Task details:
Start to finish, copy the data exactly.

Record excerpts:
Every row gives one point. Before rounding, the points of a table are all equally far from one centre. They may lie mostly on one side of it. Where is the centre, to within rounding?

Points (9 x 3)
[[ 4.0 -2.5 -1.2]
 [ 1.6 -5.4 -0.1]
 [-0.6 -5.5  1.1]
 [ 3.7  1.6  0.7]
 [ 3.9 -1.8  2.8]
 [ 4.4 -1.9 -0.8]
 [ 2.7 -1.9  4.0]
 [ 3.8 -2.8  2.4]
 [ 3.0 -1.6  3.8]]
Centre: [ 0.0 -1.1  0.4]

Points (13 x 8)
[[ 2.0  0.2  4.3 -4.2  4.5  1.7  0.7 -4.0]
 [ 4.6  1.9  4.3 -0.5 -1.0  0.3  0.0 -2.3]
 [ 1.6  4.9  3.7 -1.7 -0.8 -1.2  1.6 -2.5]
 [ 0.5  3.8  1.4 -2.9 -0.3  0.7  4.2 -3.8]
 [ 2.7  5.0  1.5 -4.0 -2.9  3.1  0.1 -2.0]
 [ 3.7  2.6  1.4 -1.1  1.9  5.4  0.0  1.4]
 [ 0.5  3.2  5.1 -2.3 -2.4  2.5  3.6 -1.4]
 [ 3.2  3.3  4.6 -3.7  2.3  4.7 -1.2  1.0]
 [ 2.5  3.8  2.0 -0.4 -1.7  2.5  0.9 -3.9]
 [-1.4  4.5  3.7 -2.5  1.6  5.7 -2.2 -0.9]
 [ 0.9  2.3  4.0  0.7  3.0  5.0 -0.8 -0.9]
 [ 3.1  3.1  2.8 -1.8  4.0  0.0  2.3  1.2]
 [ 2.5  1.4  6.8 -5.3  0.5  3.1 -1.1  1.7]]
Centre: [-0.3  0.4  1.6 -3.2  0.3  1.4 -0.4 -0.2]

Points (15 x 11)
[[-0.2 -2.6  2.9 -3.9  0.9  5.1 -2.4  0.5 -3.8  4.3  3.5]
 [-2.2 -0.9  4.5 -2.8  0.3  5.0  0.6  2.9 -4.1  2.6  0.2]
 [-1.7  0.4  2.7 -1.8  1.4  5.6 -0.4  1.6 -3.8  2.8 -0.6]
 [-1.3 -2.9  0.7 -3.7  1.9  3.4 -2.1  0.4 -6.1  1.9  1.7]
 [-2.1 -1.8  3.4 -4.2  0.4  3.1 -1.0  0.8 -3.6  6.1 -1.4]
 [-2.0 -5.1  4.5 -2.9  3.5  5.7 -2.4  1.4 -1.8  3.7 -1.0]
 [ 0.4 -3.7  2.4 -3.6  3.4  3.2 -3.1  0.3 -6.2  2.7 -0.2]
 [ 1.6 -0.5  1.6  0.0 -0.7  4.2  0.0  1.3 -0.8  5.6  1.5]
 [ 0.1  0.5  3.1 -3.2  4.9  4.5  1.1  1.3 -4.3  2.8  0.2]
 [-3.4 -3.7  2.0 -3.5  2.7  5.6 -0.2  2.5 -2.4  3.3  0.4]
 [-1.4 -0.2  3.1 -1.9  1.3  5.7 -2.4  3.0 -4.5  2.6  1.3]
 [-3.1 -1.1  2.0 -0.2  0.7  5.2 -2.5  2.3 -3.1  2.3 -1.4]
 [-3.9 -4.6  0.0 -3.1  2.1  2.4 -0.3  5.7 -2.2  2.5  1.9]
 [-0.5 -3.9 -0.8  1.4  0.5  3.8  0.9  1.7 -0.4  2.5  1.5]
 [-1.2 -0.1  2.4 -4.2 -1.0  3.8 -2.3  2.1 -4.6  1.3 -1.4]]
Centre: [-0.3 -1.8  3.6 -2.2  2.5 -0.5 -1.9  1.6  0.1  1.3  1.2]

Task result:
Every row gives one point. Before rounding, the points of a table are all equally far from one centre. They may lie mostly on one side of it. Where is the centre, to within rounding?

Points (9 x 3)
[[ 4.0 -2.5 -1.2]
 [ 1.6 -5.4 -0.1]
 [-0.6 -5.5  1.1]
 [ 3.7  1.6  0.7]
 [ 3.9 -1.8  2.8]
 [ 4.4 -1.9 -0.8]
 [ 2.7 -1.9  4.0]
 [ 3.8 -2.8  2.4]
 [ 3.0 -1.6  3.8]]
Centre: [ 0.0 -1.1  0.4]

Points (13 x 8)
[[ 2.0  0.2  4.3 -4.2  4.5  1.7  0.7 -4.0]
 [ 4.6  1.9  4.3 -0.5 -1.0  0.3  0.0 -2.3]
 [ 1.6  4.9  3.7 -1.7 -0.8 -1.2  1.6 -2.5]
 [ 0.5  3.8  1.4 -2.9 -0.3  0.7  4.2 -3.8]
 [ 2.7  5.0  1.5 -4.0 -2.9  3.1  0.1 -2.0]
 [ 3.7  2.6  1.4 -1.1  1.9  5.4  0.0  1.4]
 [ 0.5  3.2  5.1 -2.3 -2.4  2.5  3.6 -1.4]
 [ 3.2  3.3  4.6 -3.7  2.3  4.7 -1.2  1.0]
 [ 2.5  3.8  2.0 -0.4 -1.7  2.5  0.9 -3.9]
 [-1.4  4.5  3.7 -2.5  1.6  5.7 -2.2 -0.9]
 [ 0.9  2.3  4.0  0.7  3.0  5.0 -0.8 -0.9]
 [ 3.1  3.1  2.8 -1.8  4.0  0.0  2.3  1.2]
 [ 2.5  1.4  6.8 -5.3  0.5  3.1 -1.1  1.7]]
Centre: [-0.3  0.4  1.6 -3.2  0.3  1.4 -0.4 -0.2]

Points (15 x 11)
[[-0.2 -2.6  2.9 -3.9  0.9  5.1 -2.4  0.5 -3.8  4.3  3.5]
 [-2.2 -0.9  4.5 -2.8  0.3  5.0  0.6  2.9 -4.1  2.6  0.2]
 [-1.7  0.4  2.7 -1.8  1.4  5.6 -0.4  1.6 -3.8  2.8 -0.6]
 [-1.3 -2.9  0.7 -3.7  1.9  3.4 -2.1  0.4 -6.1  1.9  1.7]
 [-2.1 -1.8  3.4 -4.2  0.4  3.1 -1.0  0.8 -3.6  6.1 -1.4]
 [-2.0 -5.1  4.5 -2.9  3.5  5.7 -2.4  1.4 -1.8  3.7 -1.0]
 [ 0.4 -3.7  2.4 -3.6  3.4  3.2 -3.1  0.3 -6.2  2.7 -0.2]
 [ 1.6 -0.5  1.6  0.0 -0.7  4.2  0.0  1.3 -0.8  5.6  1.5]
 [ 0.1  0.5  3.1 -3.2  4.9  4.5  1.1  1.3 -4.3  2.8  0.2]
 [-3.4 -3.7  2.0 -3.5  2.7  5.6 -0.2  2.5 -2.4  3.3  0.4]
 [-1.4 -0.2  3.1 -1.9  1.3  5.7 -2.4  3.0 -4.5  2.6  1.3]
 [-3.1 -1.1  2.0 -0.2  0.7  5.2 -2.5  2.3 -3.1  2.3 -1.4]
 [-3.9 -4.6  0.0 -3.1  2.1  2.4 -0.3  5.7 -2.2  2.5  1.9]
 [-0.5 -3.9 -0.8  1.4  0.5  3.8  0.9  1.7 -0.4  2.5  1.5]
 [-1.2 -0.1  2.4 -4.2 -1.0  3.8 -2.3  2.1 -4.6  1.3 -1.4]]
Centre: [-0.3 -1.8  3.6 -2.2  2.5 -0.5 -1.9  1.6  0.1  1.3  1.2]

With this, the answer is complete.